Rows are points. Each table stands for the endless flat space through its points: a line for two points, a plane for three, and so on. The two share one point or none. Which?
In the rows, zero is written as 128.

First:
[[118 169 149 123]
 [120 165 146 124]
 [129 153 139 134]]
Second, 2 rows:
[[143 145 134 114]
 [135 148 139 116]]
They share: no point

First:
[[143 133 141 145  98 147 139 135]
 [150 147 161 160 114 109 120 170]
 [130 125 136 157  94 170 137 115]
 [125 135 167 192 111 133 114 147]]
Second (3 x 8):
[[137 163 142 172  64 100 128 114]
 [140 120 140 128 117 176 146 152]
 [143 117 146 124 126 184 148 158]]
They share: no point

First (3 x 12):
[[161 161  91 134 141 125 140 158 120  86 130 124]
 [162 166  98 128 136 120 136 150 121  90 134 131]
 [154 156  90 140 128 126 126 136 133 108 134 117]]
Second, 3 rows:
[[142 188  94 109 117 102  93 111 143 113 138 147]
 [138 170 100 111 129 116 103 121 137 117 120 149]
 [157 170  94 133 117 114 117 123 137 110 147 123]]
They share: [155 161  97 134 123 121 122 128 134 112 138 124]

First (4 x 20):
[[120 122  76 137 121 121 112  93  96 149 109 152 126  82 153 140 158 126
  103 120]
 [ 89 107 112 138  74 166 111 143 103 169 128 118 145  91 118 161 173 155
   53 151]
 [125 139  78 108 132 114 121  97 129 147  96 168 131  95 152 125 147 131
  113 123]
 [ 80 116 120 133  89 159  90 103 102 157 100 143 159 117 113 171 147 124
  105 158]]
Second (4 x 20):
[[ 93 131 122 163 116 126  91  81 119 199  97 138 145 103 106 163 128 141
  118 145]
 [106 134 107 148 107 112  78  72 125 190 103 151 156 101 106 175 146 151
  129 140]
 [ 83 111  97 117 106 155 102 134  86 140 123 162 133  80 131 128 167 124
   95 155]
 [ 93 111 102 115  92 146 111 113 107 147 117 146 141  99 130 143 164 125
   90 141]]
They share: no point

First (2 x 24):
[[128  96 141 160 149 138 130 139 110 155 149 140 150 103  91 162  89 161
  111  92 153 148  94 144]
 [116 120  93 154 107 132 130 115 146 161 143 104 162  91 115 156 107 113
   81 110 135 106 118 156]]
Second, 5 rows:
[[ 97 123 138 135 108 134 138 130 120 180 157 115 162 115  93 160 115 122
  127 136 149 149  85 162]
 [142  82 115 170 168 118 137 117 165 174 136 126 156 106 134 164  83 161
   98 118 167 141 131 124]
 [118 117 135 147  90 122 159 121 111 162 145 136 171  91  84 175 106 110
  121 112 143 128  64 177]
 [107  75 122 149 153 138 114 115 156 183 157 122 167 112 106 155  80 124
  103 127 153 156 130 124]
 [113 137 106 155 110 156 112 144  98 134 151 109 142  89  89 146 113 140
   77  72 123 105 103 164]]
They share: [122 108 117 157 128 135 130 127 128 158 146 122 156  97 103 159  98 137
  96 101 144 127 106 150]

First (4 x 24):
[[ 94 154 147 112 169 136 130  82 167 122 114 109 105 122 144 128 106 118
  124 137 141 101 145 142]
 [125 132 126  71 140 101  55 101  90 172 102 162  74 166 194 109 102 123
   91 171 157  85 169  77]
 [ 93 128 141  93 144 132 112 102 139 144 117 140 106 135 160 114 107 143
  127 139 125  93 151 123]
 [ 83 112 146  81 130 133 123 117 146 152 132 144 116 144 170 121 128 165
  137 119 101  85 141 135]]
Second, 4 rows:
[[ 71 103 152  95 123 142 126 113 102 130  86 161 100 145 163 104  75 152
  134 151 153 121 160 130]
 [ 81 116 167  97 120 137 107 114 105 118  77 166 111 153 167 100  88 158
  109 138 148 111 155 141]
 [ 90 111 156  75 147 143 135  88 131 154 102 151 116 144 171  96  75 149
  117 142 143 117 145 121]
 [ 81 108 158  86 132 142 127 102 115 138  90 159 110 147 168  99  77 153
  121 144 148 118 152 129]]
They share: no point

First:
[[ 71  65 117 109 125 135 212 190 119 184 178 115 132 117  94 107 127 162
  123 155  90 101 141 164]
 [ 95  80 135 132 130 130 174 163 112 153 144 148 133 123 104 121 143 149
  120 134 103 137 144 161]
 [ 98 104 127 111 146 112 162 166 109 146 158 142 137 114  99  90 118 147
  142 158  99 125 171 131]
 [ 95 101 121  89 135 111 180 178 107 160 182 125 130  93 100  89 107 138
  141 175  98 107 183 122]
 [ 96 103 138 147 160 124 136 149 109 123 120 162 143 155  97  88 129 163
  148 135 102 148 143 149]]
Second (5 x 24):
[[144 119 126 127 166 104 149 145  98 168 137 148 107 105  75 140 146 116
  106 134  95 158 177 134]
 [103  64 153 163 105 110 142 194  35 122 181 211 128 118 133 109 171 118
  115 101 103 164 153 107]
 [ 88  89 156 136 110 111 167 183  73 132 156 182 149 145 108  98 161 127
  115 143  98 139 145 119]
 [144 115 130 113 160 130 127 115 132 140 131 108  93  81 103 154 116 138
  124 148 121 146 179 172]
 [122  89 144 139 129 130 134 146  90 126 151 156 104  95 120 131 134 132
  124 122 113 159 170 146]]
They share: no point

First:
[[129 176 112 161  88 152 133 112 183 163 115 105 141 170 188 121 128 123
  175  93 124  58 174 115]
 [ 80 157 148 164 133 120 128 142 143 137 115 129 155 147 162 117 156 100
  182 119 119  96 152  78]
 [111 110 138 117 134 103 126 152 137 130 130 151 173 110 122 134 149 129
  146 106 133 125 109  76]
 [ 76 142 153 145 122 104 134 129 149 138 143 137 185 130 130 136 146 102
  150  88 126 118 123  81]
 [144 147 108 132  79 137 117 120 177 144 136 111 171 135 156 122 135 136
  141  76 146  77 135 109]]
Second (5 x 24):
[[118 107 133 117 123  94 129 150 155 130 126 123 140 176 147 157 102  94
  179 100 136 106 173 100]
 [119 112 138  88 122  92 126 140 166 116 124 128 126 169 134 143 104 107
  156  88 141 105 165 114]
 [157 131 106 184 120 150 145 164 158 199 124 159 184 123 181 137 148 144
  180 134 116  93 127  78]
 [176 115 176 111 117  95 116 170 181 146 134 172 151 162 136 121 121 123
  147 105 157 124 153  98]
 [108 130  75 109 121 136 148 110 165 145 130 132 130 130 144 135 144 149
  129 100 107  60 131 124]]
They share: no point

First (5 x 24):
[[181  87  88 139 136  92 171  58  70  66  78 103 106 140 123 134  72 147
  105  90 174 160 104  89]
 [159 134 120 162 150 121 149 113 112 123 104 137 105 115 116 177 132 133
   94 115 140 127 123 131]
 [137 172 152 118 133  92 121 116  55 133 107 176 108 105 111 120  87 132
  167 106 142 132 149 129]
 [144 190 161 149 144 105 107 146  94 164 111 189 102 104 114 150 134 118
  141 139 111 125 163 145]
 [146 111 112 140 141 120 169  94  91 100 109 119 112 112 108 170 104 148
  106  84 170 123 103 126]]
Second, 5 rows:
[[158 145 118 148 149 124 146 124  93 135 103 159  91 120  93 176 110 147
  103 130 126 139 133 123]
 [164 141  86 196 143 128 116 120 117 127  81 159 111 156 109 162 110 127
   91 134 118 171 101 121]
 [177 165 141 141 126 124 164 100  80 149 120 166  76 103 107 144 146 124
   93 100 136 142 156 102]
 [191 142 123 198 119 104 129  94 115 141  75 167 115 128 139 115 149  86
  100 108 137 163 129  93]
 [150 154  83 165 156 150 134 131  98 133 106 160  83 151  79 197  92 165
   81 138 111 164 107 131]]
They share: no point

First (2 x 24):
[[ 97 102 102 110  91 139 125  98 120 152 142 119 127  91 166 142 152 133
  159 113 117  90 144 116]
 [109 118 106 138 119 123 161 118 100 140 138 107 151 107 138 146 156 105
  135 129 117 114 152 144]]
Second (6 x 24):
[[112 159 105 112 117 127 173 127  70 136 135  85 172  65 149 118 200 153
  126  99 137 120 148 126]
 [123 119  73 123 140 143 120  83 104 146 114  86 116  89 142 166 155 133
  132  81 105 106 118 116]
 [ 46  55 119 124  79 173 129  98 157 141 178 132 138 155 192 163 117  87
  182 144 128  65 161 166]
 [ 93  56  92 130  86 131 115  99 158 171 153 146 114 131 147 162 111  81
  156 128 113  91 158 145]
 [105 118  98 105  76 121 173 121  83 126 131 138 165  83 156 124 184 115
  142 123 108 137 150 118]
 [102  74  74  99  58 133 152  89  97 108 111 174 136 104 167 155 160  82
  159 130  62 146 127  99]]
They share: no point

First, 2 rows:
[[148 143 156 108 162 151 131 162 143 136  89 128  96 128 161 154 146 140
  142 113 145 155  98 143]
 [151 152 150 107 161 143 134 157 140 137  93 122  97 128 156 148 149 134
  143 119 152 150  97 137]]
Second, 5 rows:
[[163 191 141  94 202 113 151 161 111 138 103 140 133 129 126 130 120 139
   96 113 168 169  49 138]
 [143 156 134 107 140 132 124 155 153 136 109 106  77 141 142 173 180 128
  163 150 171 134 129 129]
 [172 153 136 105 174 144 163 159 112 127  97 110  80 125 156 108 149 112
  133  74 170 139  56 125]
 [130 143 146 102 160 131 131 158 131 112 101 100  58 150 133 172 194 106
  156 125 163 115 108 141]
 [194 164 114 116 132 153 153 154 150 163 110 111  95 111 177 108 137 141
  156 108 185 161  96 102]]
They share: [154 161 144 106 160 135 137 152 137 138  97 116  98 128 151 142 152 128
 144 125 159 145  96 131]

First (5 x 24):
[[123 118 144 145 150  67 136 134 132 114 165 146 140 134  85 111 171 159
  131 111 165  83 103 139]
 [111  95 148 155 166  66 119 144 158 119 184 161 163 147  82 129 162 124
  124 105 156  80  87 156]
 [131  87 150 149 126 102 135 114 166 175 150 151 135 137  96  95 136 136
   78 135 106 102 115 130]
 [151  87 122 151 125 100 143 153 130 147 133 133 132 144  94  83 132 150
  126 121 129  84  94 134]
 [139  72 164 151 149 109 110 117 172 162 166 148 147 141 109 107 135 123
   87 139 114 105 106 155]]
Second (5 x 24):
[[167 101 142 169  90  65  88 137 140 177 182 114 171 103  87 104 133 182
  128 149 102 135  83 140]
 [134 148 176 131 161 115 114 100 122 148 150 183 104 150 109 109 135 171
   94  94 152  92  98 129]
 [159  74 135 121 179 130 109 156 133 101 162 114 137 131  91  53 172 113
  146 150 167  63 107 174]
 [162  96 143 133 151 112 100 144 133 133 170 123 144 122  91  71 154 143
  133 143 144  88  95 156]
 [177 115 137 145 116  78  96 149 121 148 162 114 175 113  91  88 140 174
  121 154 120 121  82 139]]
They share: no point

### What this task involves
What is asked for is an exact copy of the lines above from the one containing "98 118 167 141 131 124]" through the one containing "124 137 141 101 145 142]", and only those.

### Output below
   98 118 167 141 131 124]
 [118 117 135 147  90 122 159 121 111 162 145 136 171  91  84 175 106 110
  121 112 143 128  64 177]
 [107  75 122 149 153 138 114 115 156 183 157 122 167 112 106 155  80 124
  103 127 153 156 130 124]
 [113 137 106 155 110 156 112 144  98 134 151 109 142  89  89 146 113 140
   77  72 123 105 103 164]]
They share: [122 108 117 157 128 135 130 127 128 158 146 122 156  97 103 159  98 137
  96 101 144 127 106 150]

First (4 x 24):
[[ 94 154 147 112 169 136 130  82 167 122 114 109 105 122 144 128 106 118
  124 137 141 101 145 142]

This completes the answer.